## Directions for this task
If a line in the listing below includes the word "that", pick it out.
# # # # # # #
Here is a tiny trained network, its code and every weight. The questions are about switching its units off for an input and a target symbol, where a switched-off unit gives its printed mean instead of its output.

import numpy as np


def w(rows, s, z=0):
    codes = np.array(rows[::2]) - 128.0
    scale = np.full(codes.shape[1], s)
    scale[-1] = z or s
    return codes * scale


def f(y):
    return y / 2 * (1 + np.tanh(0.7978845608 * (y + 0.044715 * y**3)))


def softmax(a):
    e = np.exp(a - a.max(-1, keepdims=True))
    return e / e.sum(-1, keepdims=True)


def log_softmax(a):
    a = a - a.max(-1, keepdims=True)
    return a - np.log(np.exp(a).sum(-1, keepdims=True))


def net(x, mask):
    ids = ['ΓΔΞΠΣΨαβεζηθλμτ'.index(c) for c in x.split()]
    T = len(ids)
    res = E[ids] + P[:T]
    q, k, v = (res @ M[0].T for M in (Q, K, V))
    z = softmax(np.where(np.tri(T) > 0, q @ k.T / 4**0.5, -1e9)) @ v
    res = res + np.where(mask[0], z, O[0][:, -1]) @ O[0][:, :-1]
    y = f(res @ A[0][:, :-1].T + A[0][:, -1])
    res = res + np.where(mask[1:9], y, B[0][:, -1]) @ B[0][:, :-1]
    return log_softmax(res[-1] @ U[:, :-1].T + U[:, -1])


Q, K, V, O, A, B = {}, {}, {}, {}, {}, {}
E = w([
[48,125,136,26,93,219,156],'Γ',
[118,179,66,129,127,102,119],'Δ',
[90,158,114,149,125,82,89],'Ξ',
[152,160,95,191,2,204,165],'Π',
[180,169,71,57,134,130,91],'Σ',
[143,81,27,168,129,21,218],'Ψ',
[83,152,178,195,134,55,207],'α',
[204,97,191,62,116,67,110],'β',
[179,159,159,199,191,185,177],'ε',
[82,82,126,150,115,159,124],'ζ',
[65,181,128,147,149,89,148],'η',
[116,208,108,200,122,140,133],'θ',
[184,98,139,209,136,200,64],'λ',
[64,159,92,150,133,90,86],'μ',
[199,86,96,122,103,108,194],'τ',
],0.012)
P = w([
[253,27,183,119,217,38,106],'0',
[153,84,148,127,180,110,117],'1',
[161,123,145,136,154,99,148],'2',
[130,124,133,134,125,136,154],'3',
[123,118,114,134,106,137,166],'4',
[121,119,103,138,98,169,173],'5',
[102,129,88,147,86,167,173],'6',
[80,125,82,145,92,174,176],'7',
[79,127,78,145,90,201,154],'8',
[68,164,101,159,130,149,131],'9',
],0.0041)
Q[0] = w([
[51,139,144,159,224,3,129],'head 1',
[181,49,27,34,138,153,32],'head 1',
[255,15,158,54,175,227,45],'head 1',
[234,31,75,33,197,138,47],'head 1',
],0.0056)
K[0] = w([
[169,81,124,92,142,89,254],'head 1',
[107,198,249,69,228,86,17],'head 1',
[142,200,148,153,247,122,6],'head 1',
[147,189,201,111,214,34,20],'head 1',
],0.005)
V[0] = w([
[16,153,188,163,229,36,85],'head 1',
[204,24,216,38,139,85,197],'head 1',
[210,161,14,140,254,20,238],'head 1',
[177,187,16,33,74,139,22],'head 1',
],0.0048)
O[0] = w([
[83,3,105,91,175,28,73,114],'head 1',
[55,148,173,66,194,185,205,154],'head 1',
[180,81,89,80,242,248,113,254],'head 1',
[138,233,150,47,72,132,35,40],'head 1',
],0.0064,0.0028)
A[0] = w([
[149,156,126,138,45,115,139,224],'neuron 1',
[185,112,157,180,177,152,116,158],'neuron 2',
[192,61,82,128,160,141,63,252],'neuron 3',
[115,165,148,110,126,213,192,219],'neuron 4',
[124,76,209,85,137,33,162,202],'neuron 5',
[76,122,75,185,214,96,249,219],'neuron 6',
[84,191,107,107,83,95,78,128],'neuron 7',
[171,76,60,3,121,126,115,196],'neuron 8',
],0.0075,0.0037)
B[0] = w([
[121,160,193,227,71,36,141,158],'neuron 1',
[201,95,172,158,167,181,135,161],'neuron 2',
[213,115,98,177,160,65,49,187],'neuron 3',
[79,254,137,100,150,143,153,186],'neuron 4',
[71,12,239,81,54,102,88,162],'neuron 5',
[88,83,87,122,108,173,183,254],'neuron 6',
[214,90,138,116,75,155,135,131],'neuron 7',
[83,228,122,117,220,24,139,163],'neuron 8',
],0.0065,0.0086)
U = w([
[135,181,171,178,52,105,162,94],'Γ',
[157,211,81,110,200,51,89,53],'Δ',
[146,108,224,83,143,64,78,250],'Ξ',
[156,143,124,124,114,136,122,90],'Π',
[147,135,112,102,123,142,109,64],'Σ',
[101,102,113,105,178,152,92,46],'Ψ',
[94,87,1,173,150,106,175,105],'α',
[50,192,144,49,141,192,173,176],'β',
[137,120,103,127,137,137,117,9],'ε',
[133,19,148,115,73,152,149,112],'ζ',
[222,92,118,176,133,189,57,218],'η',
[108,115,141,146,118,125,142,142],'θ',
[106,107,112,136,96,129,141,220],'λ',
[123,96,67,136,111,67,59,199],'μ',
[178,152,126,117,207,241,177,120],'τ',
],0.0065,0.0022)

Each question gives the input, a string of symbols that net reads in full, and the target symbol t.
The units are the heads (4 rows each of Q, K, V and O) and the neurons (one row each of A and B). Each row of codes is followed by its name. A weight is (code - 128) times the scale printed after its matrix; where a second scale follows, it is the last column's (O, A, B and U).
mask holds one flag per unit, heads first, then neurons. A switched-off unit (its flag False) gives its mean, the last column of its rows in O or B, instead of its output. The means were averaged over made-up inputs and are rounded, as every weight is.
A unit's drop is (log p(t) with every unit on - log p(t) with that unit switched off) / (log p(t) with every unit on - log p(t) with every unit switched off).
# # # # # # #
## Response box
Each question gives the input, a string of symbols that net reads in full, and the target symbol t.
A unit's drop is (log p(t) with every unit on - log p(t) with that unit switched off) / (log p(t) with every unit on - log p(t) with every unit switched off).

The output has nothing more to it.